**Instructions for the task:**
Of the lines listed below, return exactly those that run from the line containing "Q258 (h 2.18): [185" through the line containing "158 120 137]", both included.

[[ Extracted information, beginning ]]

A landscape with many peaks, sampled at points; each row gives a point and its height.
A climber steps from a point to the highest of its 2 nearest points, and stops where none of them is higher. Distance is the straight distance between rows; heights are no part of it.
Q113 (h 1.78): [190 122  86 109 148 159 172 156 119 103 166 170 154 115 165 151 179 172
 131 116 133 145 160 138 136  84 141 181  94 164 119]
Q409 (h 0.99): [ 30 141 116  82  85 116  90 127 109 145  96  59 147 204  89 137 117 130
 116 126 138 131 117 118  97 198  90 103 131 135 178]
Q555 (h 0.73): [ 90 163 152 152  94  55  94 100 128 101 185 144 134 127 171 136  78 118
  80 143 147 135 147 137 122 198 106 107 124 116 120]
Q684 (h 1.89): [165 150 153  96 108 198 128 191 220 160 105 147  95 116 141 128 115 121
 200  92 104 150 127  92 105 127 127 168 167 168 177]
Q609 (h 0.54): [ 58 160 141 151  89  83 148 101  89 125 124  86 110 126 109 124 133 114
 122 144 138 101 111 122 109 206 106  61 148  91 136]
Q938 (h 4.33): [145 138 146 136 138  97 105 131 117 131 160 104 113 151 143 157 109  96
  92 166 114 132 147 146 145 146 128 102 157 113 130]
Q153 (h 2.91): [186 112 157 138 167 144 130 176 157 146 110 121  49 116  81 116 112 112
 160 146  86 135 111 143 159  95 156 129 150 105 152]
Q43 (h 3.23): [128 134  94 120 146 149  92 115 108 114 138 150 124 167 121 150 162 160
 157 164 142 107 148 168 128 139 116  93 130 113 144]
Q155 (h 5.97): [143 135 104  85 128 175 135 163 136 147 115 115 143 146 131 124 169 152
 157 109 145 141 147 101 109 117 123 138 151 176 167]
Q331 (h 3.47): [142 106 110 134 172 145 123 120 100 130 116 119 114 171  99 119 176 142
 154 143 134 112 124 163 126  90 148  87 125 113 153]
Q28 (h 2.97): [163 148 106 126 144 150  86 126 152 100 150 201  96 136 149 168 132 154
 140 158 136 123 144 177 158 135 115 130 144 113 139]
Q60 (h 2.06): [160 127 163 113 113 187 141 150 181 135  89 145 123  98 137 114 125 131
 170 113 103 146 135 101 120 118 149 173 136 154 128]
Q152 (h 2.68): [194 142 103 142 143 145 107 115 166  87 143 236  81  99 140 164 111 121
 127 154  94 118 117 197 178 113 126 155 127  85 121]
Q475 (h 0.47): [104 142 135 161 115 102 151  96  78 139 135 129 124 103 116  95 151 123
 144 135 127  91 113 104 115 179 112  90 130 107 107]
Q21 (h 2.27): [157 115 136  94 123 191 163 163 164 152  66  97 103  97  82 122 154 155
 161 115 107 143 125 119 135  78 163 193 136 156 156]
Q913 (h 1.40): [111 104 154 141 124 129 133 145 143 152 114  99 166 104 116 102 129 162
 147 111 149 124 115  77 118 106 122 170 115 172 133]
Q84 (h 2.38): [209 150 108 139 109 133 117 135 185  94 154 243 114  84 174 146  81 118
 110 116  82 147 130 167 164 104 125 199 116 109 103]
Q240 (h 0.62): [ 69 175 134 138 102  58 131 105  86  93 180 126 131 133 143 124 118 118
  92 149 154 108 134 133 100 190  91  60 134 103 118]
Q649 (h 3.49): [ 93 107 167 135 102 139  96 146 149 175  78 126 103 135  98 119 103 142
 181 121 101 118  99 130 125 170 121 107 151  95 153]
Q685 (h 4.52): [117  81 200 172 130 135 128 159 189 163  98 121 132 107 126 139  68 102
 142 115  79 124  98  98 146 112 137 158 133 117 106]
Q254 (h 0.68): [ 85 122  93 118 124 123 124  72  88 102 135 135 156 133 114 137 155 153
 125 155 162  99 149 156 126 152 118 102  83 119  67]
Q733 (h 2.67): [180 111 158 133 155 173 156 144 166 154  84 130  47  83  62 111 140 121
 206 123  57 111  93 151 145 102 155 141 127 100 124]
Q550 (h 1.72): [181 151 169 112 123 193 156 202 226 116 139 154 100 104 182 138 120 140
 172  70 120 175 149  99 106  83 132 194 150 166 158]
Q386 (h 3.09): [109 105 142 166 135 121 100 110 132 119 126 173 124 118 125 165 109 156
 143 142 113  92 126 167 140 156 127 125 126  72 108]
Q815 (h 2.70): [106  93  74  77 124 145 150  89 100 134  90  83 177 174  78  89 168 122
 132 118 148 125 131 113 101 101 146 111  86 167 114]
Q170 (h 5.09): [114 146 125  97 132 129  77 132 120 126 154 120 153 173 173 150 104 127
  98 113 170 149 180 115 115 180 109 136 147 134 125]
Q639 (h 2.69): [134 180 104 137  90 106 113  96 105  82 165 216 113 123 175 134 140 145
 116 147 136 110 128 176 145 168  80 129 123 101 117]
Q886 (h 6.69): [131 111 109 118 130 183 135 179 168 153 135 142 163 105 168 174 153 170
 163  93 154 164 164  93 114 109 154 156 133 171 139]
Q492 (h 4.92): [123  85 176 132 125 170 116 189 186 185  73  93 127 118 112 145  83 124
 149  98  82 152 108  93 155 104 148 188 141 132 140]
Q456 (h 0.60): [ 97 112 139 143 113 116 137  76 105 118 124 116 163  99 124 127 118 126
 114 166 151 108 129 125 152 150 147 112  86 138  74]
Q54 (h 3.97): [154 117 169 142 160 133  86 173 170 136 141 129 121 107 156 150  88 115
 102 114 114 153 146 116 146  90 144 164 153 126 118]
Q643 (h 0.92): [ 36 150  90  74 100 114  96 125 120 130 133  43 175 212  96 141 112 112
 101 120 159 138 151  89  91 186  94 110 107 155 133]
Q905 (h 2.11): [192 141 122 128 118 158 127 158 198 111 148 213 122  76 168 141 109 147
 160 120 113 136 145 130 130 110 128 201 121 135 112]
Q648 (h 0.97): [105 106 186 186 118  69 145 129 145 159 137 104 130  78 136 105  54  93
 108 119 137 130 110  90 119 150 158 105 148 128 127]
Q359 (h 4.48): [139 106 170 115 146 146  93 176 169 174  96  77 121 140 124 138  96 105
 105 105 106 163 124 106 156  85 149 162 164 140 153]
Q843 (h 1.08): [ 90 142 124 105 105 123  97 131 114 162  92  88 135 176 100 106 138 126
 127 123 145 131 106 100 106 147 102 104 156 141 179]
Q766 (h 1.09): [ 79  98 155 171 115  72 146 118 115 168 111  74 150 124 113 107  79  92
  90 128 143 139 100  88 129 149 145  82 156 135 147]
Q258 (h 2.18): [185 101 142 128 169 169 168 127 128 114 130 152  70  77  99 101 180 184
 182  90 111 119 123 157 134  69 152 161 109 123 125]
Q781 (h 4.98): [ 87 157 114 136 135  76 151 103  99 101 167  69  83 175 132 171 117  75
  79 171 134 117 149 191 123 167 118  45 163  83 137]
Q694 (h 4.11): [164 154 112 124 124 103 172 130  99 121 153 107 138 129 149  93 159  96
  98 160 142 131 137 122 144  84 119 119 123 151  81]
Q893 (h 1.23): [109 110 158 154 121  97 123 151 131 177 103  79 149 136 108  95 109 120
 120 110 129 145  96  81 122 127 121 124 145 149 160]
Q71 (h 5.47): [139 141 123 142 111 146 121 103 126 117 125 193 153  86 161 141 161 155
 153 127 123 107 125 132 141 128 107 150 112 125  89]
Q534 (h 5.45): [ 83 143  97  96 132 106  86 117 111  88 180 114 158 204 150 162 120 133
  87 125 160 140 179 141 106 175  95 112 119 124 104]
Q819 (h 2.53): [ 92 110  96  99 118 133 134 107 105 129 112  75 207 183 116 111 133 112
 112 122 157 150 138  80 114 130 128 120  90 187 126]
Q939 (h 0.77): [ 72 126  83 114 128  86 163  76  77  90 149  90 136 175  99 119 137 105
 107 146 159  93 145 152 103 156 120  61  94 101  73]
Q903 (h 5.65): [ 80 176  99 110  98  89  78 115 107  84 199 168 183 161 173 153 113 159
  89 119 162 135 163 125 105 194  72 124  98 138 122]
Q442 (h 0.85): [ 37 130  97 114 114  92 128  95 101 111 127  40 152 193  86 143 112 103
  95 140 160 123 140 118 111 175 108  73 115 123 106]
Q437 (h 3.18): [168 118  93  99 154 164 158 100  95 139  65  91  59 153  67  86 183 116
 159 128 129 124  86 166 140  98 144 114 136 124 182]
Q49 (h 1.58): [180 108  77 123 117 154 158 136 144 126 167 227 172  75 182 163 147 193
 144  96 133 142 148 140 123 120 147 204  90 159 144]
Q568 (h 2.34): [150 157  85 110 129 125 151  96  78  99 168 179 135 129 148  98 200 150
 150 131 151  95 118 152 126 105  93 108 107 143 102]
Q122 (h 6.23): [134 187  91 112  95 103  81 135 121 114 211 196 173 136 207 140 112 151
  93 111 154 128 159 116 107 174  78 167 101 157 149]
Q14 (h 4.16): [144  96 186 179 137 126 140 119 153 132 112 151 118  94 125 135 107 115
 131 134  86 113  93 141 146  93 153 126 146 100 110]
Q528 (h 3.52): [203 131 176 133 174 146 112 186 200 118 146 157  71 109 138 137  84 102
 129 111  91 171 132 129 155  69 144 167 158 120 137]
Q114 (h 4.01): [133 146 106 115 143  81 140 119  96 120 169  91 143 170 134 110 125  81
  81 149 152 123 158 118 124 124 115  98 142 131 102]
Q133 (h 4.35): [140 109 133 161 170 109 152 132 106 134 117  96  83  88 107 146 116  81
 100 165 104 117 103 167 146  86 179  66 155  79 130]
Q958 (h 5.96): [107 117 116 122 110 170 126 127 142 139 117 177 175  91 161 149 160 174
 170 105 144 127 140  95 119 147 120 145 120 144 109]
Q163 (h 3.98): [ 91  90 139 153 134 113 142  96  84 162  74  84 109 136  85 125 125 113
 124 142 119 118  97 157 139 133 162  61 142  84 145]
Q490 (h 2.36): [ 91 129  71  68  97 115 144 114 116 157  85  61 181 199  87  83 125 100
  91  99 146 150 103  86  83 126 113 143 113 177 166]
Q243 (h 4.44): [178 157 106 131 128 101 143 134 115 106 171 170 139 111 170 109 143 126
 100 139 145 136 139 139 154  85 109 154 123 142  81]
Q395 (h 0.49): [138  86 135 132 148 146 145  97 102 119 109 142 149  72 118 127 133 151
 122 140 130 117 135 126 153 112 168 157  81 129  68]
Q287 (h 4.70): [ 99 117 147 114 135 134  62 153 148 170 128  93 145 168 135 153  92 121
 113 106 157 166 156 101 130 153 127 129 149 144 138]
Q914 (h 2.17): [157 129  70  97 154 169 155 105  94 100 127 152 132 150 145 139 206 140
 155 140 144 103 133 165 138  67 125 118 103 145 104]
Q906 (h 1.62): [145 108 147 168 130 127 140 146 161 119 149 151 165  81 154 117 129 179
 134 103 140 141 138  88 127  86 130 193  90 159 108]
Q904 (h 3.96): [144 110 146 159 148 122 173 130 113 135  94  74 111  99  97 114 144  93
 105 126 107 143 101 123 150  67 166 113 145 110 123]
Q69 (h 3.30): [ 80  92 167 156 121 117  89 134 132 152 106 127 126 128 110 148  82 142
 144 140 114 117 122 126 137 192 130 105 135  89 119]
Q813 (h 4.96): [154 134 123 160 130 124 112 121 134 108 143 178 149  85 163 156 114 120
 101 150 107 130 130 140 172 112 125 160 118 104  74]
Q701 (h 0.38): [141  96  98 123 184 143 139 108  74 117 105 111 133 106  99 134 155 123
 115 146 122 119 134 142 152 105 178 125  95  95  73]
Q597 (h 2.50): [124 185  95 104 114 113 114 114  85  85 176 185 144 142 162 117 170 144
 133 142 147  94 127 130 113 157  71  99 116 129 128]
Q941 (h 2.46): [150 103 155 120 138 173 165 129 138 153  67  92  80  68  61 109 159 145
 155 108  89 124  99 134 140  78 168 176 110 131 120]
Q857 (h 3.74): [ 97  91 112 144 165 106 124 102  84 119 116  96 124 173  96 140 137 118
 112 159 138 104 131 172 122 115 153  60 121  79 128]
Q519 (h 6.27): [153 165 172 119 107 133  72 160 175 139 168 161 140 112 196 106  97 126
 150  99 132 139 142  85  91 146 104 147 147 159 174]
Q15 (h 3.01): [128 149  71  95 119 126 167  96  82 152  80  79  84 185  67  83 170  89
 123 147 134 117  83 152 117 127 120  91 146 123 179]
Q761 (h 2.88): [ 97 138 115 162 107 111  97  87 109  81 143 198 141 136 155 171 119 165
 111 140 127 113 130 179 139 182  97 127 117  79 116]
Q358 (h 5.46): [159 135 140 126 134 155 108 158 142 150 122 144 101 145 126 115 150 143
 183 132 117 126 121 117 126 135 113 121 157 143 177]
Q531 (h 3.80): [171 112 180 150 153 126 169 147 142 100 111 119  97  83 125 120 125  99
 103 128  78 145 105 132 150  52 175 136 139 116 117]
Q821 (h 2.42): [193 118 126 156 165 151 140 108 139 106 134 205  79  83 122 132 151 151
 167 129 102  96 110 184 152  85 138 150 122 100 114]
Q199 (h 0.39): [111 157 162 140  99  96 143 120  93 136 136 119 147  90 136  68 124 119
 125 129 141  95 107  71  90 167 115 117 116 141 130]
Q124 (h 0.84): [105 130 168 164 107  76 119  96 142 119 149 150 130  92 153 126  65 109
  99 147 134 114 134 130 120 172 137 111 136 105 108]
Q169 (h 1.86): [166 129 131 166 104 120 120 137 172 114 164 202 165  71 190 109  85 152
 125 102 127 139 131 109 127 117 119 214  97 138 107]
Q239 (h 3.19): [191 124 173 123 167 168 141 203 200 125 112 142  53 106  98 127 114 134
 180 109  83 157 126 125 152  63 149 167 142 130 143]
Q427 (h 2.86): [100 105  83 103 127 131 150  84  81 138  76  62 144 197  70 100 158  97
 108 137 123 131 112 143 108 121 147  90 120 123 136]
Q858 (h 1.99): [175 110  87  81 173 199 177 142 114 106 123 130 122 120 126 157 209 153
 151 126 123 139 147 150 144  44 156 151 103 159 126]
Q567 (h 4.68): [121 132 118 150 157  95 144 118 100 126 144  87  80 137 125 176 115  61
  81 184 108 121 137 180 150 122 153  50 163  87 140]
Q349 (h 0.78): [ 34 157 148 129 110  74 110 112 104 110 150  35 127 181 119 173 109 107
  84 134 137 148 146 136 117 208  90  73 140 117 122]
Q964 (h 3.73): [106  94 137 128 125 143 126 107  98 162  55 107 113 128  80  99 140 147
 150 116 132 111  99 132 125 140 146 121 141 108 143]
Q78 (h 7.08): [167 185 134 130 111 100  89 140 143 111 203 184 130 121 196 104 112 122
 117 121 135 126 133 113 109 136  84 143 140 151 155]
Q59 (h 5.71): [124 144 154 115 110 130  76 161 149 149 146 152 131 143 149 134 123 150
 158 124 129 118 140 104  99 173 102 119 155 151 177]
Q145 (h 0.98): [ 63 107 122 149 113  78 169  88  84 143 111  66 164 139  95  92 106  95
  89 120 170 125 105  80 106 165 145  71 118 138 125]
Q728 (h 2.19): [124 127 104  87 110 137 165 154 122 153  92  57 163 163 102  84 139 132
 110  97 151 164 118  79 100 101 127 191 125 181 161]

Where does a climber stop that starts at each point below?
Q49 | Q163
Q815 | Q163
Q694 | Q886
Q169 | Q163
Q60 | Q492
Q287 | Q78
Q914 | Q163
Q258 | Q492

[[ Extracted information, end ]]

**Result:**
Q258 (h 2.18): [185 101 142 128 169 169 168 127 128 114 130 152  70  77  99 101 180 184
 182  90 111 119 123 157 134  69 152 161 109 123 125]
Q781 (h 4.98): [ 87 157 114 136 135  76 151 103  99 101 167  69  83 175 132 171 117  75
  79 171 134 117 149 191 123 167 118  45 163  83 137]
Q694 (h 4.11): [164 154 112 124 124 103 172 130  99 121 153 107 138 129 149  93 159  96
  98 160 142 131 137 122 144  84 119 119 123 151  81]
Q893 (h 1.23): [109 110 158 154 121  97 123 151 131 177 103  79 149 136 108  95 109 120
 120 110 129 145  96  81 122 127 121 124 145 149 160]
Q71 (h 5.47): [139 141 123 142 111 146 121 103 126 117 125 193 153  86 161 141 161 155
 153 127 123 107 125 132 141 128 107 150 112 125  89]
Q534 (h 5.45): [ 83 143  97  96 132 106  86 117 111  88 180 114 158 204 150 162 120 133
  87 125 160 140 179 141 106 175  95 112 119 124 104]
Q819 (h 2.53): [ 92 110  96  99 118 133 134 107 105 129 112  75 207 183 116 111 133 112
 112 122 157 150 138  80 114 130 128 120  90 187 126]
Q939 (h 0.77): [ 72 126  83 114 128  86 163  76  77  90 149  90 136 175  99 119 137 105
 107 146 159  93 145 152 103 156 120  61  94 101  73]
Q903 (h 5.65): [ 80 176  99 110  98  89  78 115 107  84 199 168 183 161 173 153 113 159
  89 119 162 135 163 125 105 194  72 124  98 138 122]
Q442 (h 0.85): [ 37 130  97 114 114  92 128  95 101 111 127  40 152 193  86 143 112 103
  95 140 160 123 140 118 111 175 108  73 115 123 106]
Q437 (h 3.18): [168 118  93  99 154 164 158 100  95 139  65  91  59 153  67  86 183 116
 159 128 129 124  86 166 140  98 144 114 136 124 182]
Q49 (h 1.58): [180 108  77 123 117 154 158 136 144 126 167 227 172  75 182 163 147 193
 144  96 133 142 148 140 123 120 147 204  90 159 144]
Q568 (h 2.34): [150 157  85 110 129 125 151  96  78  99 168 179 135 129 148  98 200 150
 150 131 151  95 118 152 126 105  93 108 107 143 102]
Q122 (h 6.23): [134 187  91 112  95 103  81 135 121 114 211 196 173 136 207 140 112 151
  93 111 154 128 159 116 107 174  78 167 101 157 149]
Q14 (h 4.16): [144  96 186 179 137 126 140 119 153 132 112 151 118  94 125 135 107 115
 131 134  86 113  93 141 146  93 153 126 146 100 110]
Q528 (h 3.52): [203 131 176 133 174 146 112 186 200 118 146 157  71 109 138 137  84 102
 129 111  91 171 132 129 155  69 144 167 158 120 137]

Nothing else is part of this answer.